## Aim of the exercise:
The entries below should be written out again exactly as they stand.

## Dataset records:
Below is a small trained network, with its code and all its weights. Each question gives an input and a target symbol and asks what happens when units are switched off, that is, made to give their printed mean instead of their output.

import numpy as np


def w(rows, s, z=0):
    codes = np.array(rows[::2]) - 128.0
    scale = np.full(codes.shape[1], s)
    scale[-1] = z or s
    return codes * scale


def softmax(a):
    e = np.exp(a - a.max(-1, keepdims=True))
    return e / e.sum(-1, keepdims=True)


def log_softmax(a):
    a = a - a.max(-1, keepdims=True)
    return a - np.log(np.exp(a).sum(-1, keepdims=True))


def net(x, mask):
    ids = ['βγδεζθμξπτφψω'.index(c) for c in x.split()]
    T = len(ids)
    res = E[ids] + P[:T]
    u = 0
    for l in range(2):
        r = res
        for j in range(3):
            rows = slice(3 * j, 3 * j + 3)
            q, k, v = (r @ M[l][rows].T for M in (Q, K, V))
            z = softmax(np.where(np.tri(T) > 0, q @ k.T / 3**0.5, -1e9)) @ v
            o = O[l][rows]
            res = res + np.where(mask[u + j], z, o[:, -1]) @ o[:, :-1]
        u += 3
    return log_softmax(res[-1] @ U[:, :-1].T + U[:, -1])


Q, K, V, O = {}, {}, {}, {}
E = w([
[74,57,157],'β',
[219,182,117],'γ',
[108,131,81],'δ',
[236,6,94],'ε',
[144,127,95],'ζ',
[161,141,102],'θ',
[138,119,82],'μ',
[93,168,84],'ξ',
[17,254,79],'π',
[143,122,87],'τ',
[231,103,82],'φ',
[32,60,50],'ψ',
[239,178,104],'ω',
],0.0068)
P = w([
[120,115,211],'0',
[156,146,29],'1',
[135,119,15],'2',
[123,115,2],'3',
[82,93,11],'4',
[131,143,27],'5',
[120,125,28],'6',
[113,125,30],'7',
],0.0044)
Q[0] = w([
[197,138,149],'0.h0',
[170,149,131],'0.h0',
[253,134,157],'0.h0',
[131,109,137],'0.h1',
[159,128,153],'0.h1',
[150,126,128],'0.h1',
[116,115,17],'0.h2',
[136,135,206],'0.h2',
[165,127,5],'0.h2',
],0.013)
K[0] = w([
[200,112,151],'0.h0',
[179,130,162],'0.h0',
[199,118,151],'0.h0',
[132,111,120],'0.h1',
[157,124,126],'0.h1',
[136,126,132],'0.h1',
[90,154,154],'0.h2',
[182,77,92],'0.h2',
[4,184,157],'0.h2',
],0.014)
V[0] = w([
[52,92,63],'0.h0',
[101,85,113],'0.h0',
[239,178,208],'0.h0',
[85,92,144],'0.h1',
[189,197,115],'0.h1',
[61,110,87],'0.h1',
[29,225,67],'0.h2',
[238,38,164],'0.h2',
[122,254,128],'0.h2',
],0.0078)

## Response area:
Below is a small trained network, with its code and all its weights. Each question gives an input and a target symbol and asks what happens when units are switched off, that is, made to give their printed mean instead of their output.

import numpy as np


def w(rows, s, z=0):
    codes = np.array(rows[::2]) - 128.0
    scale = np.full(codes.shape[1], s)
    scale[-1] = z or s
    return codes * scale


def softmax(a):
    e = np.exp(a - a.max(-1, keepdims=True))
    return e / e.sum(-1, keepdims=True)


def log_softmax(a):
    a = a - a.max(-1, keepdims=True)
    return a - np.log(np.exp(a).sum(-1, keepdims=True))


def net(x, mask):
    ids = ['βγδεζθμξπτφψω'.index(c) for c in x.split()]
    T = len(ids)
    res = E[ids] + P[:T]
    u = 0
    for l in range(2):
        r = res
        for j in range(3):
            rows = slice(3 * j, 3 * j + 3)
            q, k, v = (r @ M[l][rows].T for M in (Q, K, V))
            z = softmax(np.where(np.tri(T) > 0, q @ k.T / 3**0.5, -1e9)) @ v
            o = O[l][rows]
            res = res + np.where(mask[u + j], z, o[:, -1]) @ o[:, :-1]
        u += 3
    return log_softmax(res[-1] @ U[:, :-1].T + U[:, -1])


Q, K, V, O = {}, {}, {}, {}
E = w([
[74,57,157],'β',
[219,182,117],'γ',
[108,131,81],'δ',
[236,6,94],'ε',
[144,127,95],'ζ',
[161,141,102],'θ',
[138,119,82],'μ',
[93,168,84],'ξ',
[17,254,79],'π',
[143,122,87],'τ',
[231,103,82],'φ',
[32,60,50],'ψ',
[239,178,104],'ω',
],0.0068)
P = w([
[120,115,211],'0',
[156,146,29],'1',
[135,119,15],'2',
[123,115,2],'3',
[82,93,11],'4',
[131,143,27],'5',
[120,125,28],'6',
[113,125,30],'7',
],0.0044)
Q[0] = w([
[197,138,149],'0.h0',
[170,149,131],'0.h0',
[253,134,157],'0.h0',
[131,109,137],'0.h1',
[159,128,153],'0.h1',
[150,126,128],'0.h1',
[116,115,17],'0.h2',
[136,135,206],'0.h2',
[165,127,5],'0.h2',
],0.013)
K[0] = w([
[200,112,151],'0.h0',
[179,130,162],'0.h0',
[199,118,151],'0.h0',
[132,111,120],'0.h1',
[157,124,126],'0.h1',
[136,126,132],'0.h1',
[90,154,154],'0.h2',
[182,77,92],'0.h2',
[4,184,157],'0.h2',
],0.014)
V[0] = w([
[52,92,63],'0.h0',
[101,85,113],'0.h0',
[239,178,208],'0.h0',
[85,92,144],'0.h1',
[189,197,115],'0.h1',
[61,110,87],'0.h1',
[29,225,67],'0.h2',
[238,38,164],'0.h2',
[122,254,128],'0.h2',
],0.0078)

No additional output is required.